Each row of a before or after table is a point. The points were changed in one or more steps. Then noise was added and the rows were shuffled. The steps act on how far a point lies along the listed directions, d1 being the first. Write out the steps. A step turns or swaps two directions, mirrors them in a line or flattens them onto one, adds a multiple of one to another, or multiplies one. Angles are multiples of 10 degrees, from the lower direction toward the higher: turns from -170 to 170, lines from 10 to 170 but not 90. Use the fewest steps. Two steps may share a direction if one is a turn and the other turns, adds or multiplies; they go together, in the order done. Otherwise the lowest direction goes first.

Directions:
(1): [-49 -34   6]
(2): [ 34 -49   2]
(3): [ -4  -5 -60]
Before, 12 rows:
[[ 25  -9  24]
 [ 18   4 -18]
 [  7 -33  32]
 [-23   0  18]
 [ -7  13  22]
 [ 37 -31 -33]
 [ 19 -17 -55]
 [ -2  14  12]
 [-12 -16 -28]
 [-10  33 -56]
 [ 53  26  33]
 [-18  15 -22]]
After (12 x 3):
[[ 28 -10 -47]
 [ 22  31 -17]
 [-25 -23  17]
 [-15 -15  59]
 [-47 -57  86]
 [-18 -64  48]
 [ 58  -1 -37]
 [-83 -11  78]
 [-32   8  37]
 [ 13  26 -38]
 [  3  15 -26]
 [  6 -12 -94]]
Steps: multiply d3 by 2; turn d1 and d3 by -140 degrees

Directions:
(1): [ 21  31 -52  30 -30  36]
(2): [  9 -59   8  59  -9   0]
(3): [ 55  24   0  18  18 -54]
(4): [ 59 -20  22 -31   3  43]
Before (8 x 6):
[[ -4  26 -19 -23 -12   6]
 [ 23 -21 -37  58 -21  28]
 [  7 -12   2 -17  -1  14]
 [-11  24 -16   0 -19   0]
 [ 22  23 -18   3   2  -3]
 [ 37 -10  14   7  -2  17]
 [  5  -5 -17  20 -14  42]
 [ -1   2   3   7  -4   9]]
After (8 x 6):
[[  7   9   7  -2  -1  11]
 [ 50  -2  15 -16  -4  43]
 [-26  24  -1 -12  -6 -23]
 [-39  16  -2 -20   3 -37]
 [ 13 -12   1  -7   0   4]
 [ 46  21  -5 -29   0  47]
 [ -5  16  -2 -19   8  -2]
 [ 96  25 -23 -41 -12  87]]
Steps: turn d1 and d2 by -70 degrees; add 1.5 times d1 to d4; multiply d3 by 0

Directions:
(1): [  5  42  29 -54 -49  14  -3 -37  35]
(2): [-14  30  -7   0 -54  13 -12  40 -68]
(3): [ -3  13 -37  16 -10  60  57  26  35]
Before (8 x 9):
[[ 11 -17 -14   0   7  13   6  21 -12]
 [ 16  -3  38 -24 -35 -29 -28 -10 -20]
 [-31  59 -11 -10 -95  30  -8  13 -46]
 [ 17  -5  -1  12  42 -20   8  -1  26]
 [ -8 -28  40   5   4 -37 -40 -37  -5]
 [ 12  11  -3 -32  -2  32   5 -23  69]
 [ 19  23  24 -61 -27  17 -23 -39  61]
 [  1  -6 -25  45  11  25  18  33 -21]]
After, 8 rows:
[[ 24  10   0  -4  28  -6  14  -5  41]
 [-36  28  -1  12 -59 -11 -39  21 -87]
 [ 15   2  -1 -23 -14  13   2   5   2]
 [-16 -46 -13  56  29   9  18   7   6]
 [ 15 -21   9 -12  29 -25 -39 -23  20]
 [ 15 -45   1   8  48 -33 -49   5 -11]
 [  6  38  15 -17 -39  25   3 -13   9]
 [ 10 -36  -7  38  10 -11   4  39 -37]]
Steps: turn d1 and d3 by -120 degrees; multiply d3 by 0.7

TASK ITEM →
Each line of the listing that includes the word "turn" should be copied out.

WRITTEN SOLUTION →
Each row of a before or after table is a point. The points were changed in one or more steps. Then noise was added and the rows were shuffled. The steps act on how far a point lies along the listed directions, d1 being the first. Write out the steps. A step turns or swaps two directions, mirrors them in a line or flattens them onto one, adds a multiple of one to another, or multiplies one. Angles are multiples of 10 degrees, from the lower direction toward the higher: turns from -170 to 170, lines from 10 to 170 but not 90. Use the fewest steps. Two steps may share a direction if one is a turn and the other turns, adds or multiplies; they go together, in the order done. Otherwise the lowest direction goes first.
Steps: multiply d3 by 2; turn d1 and d3 by -140 degrees
Steps: turn d1 and d2 by -70 degrees; add 1.5 times d1 to d4; multiply d3 by 0
Steps: turn d1 and d3 by -120 degrees; multiply d3 by 0.7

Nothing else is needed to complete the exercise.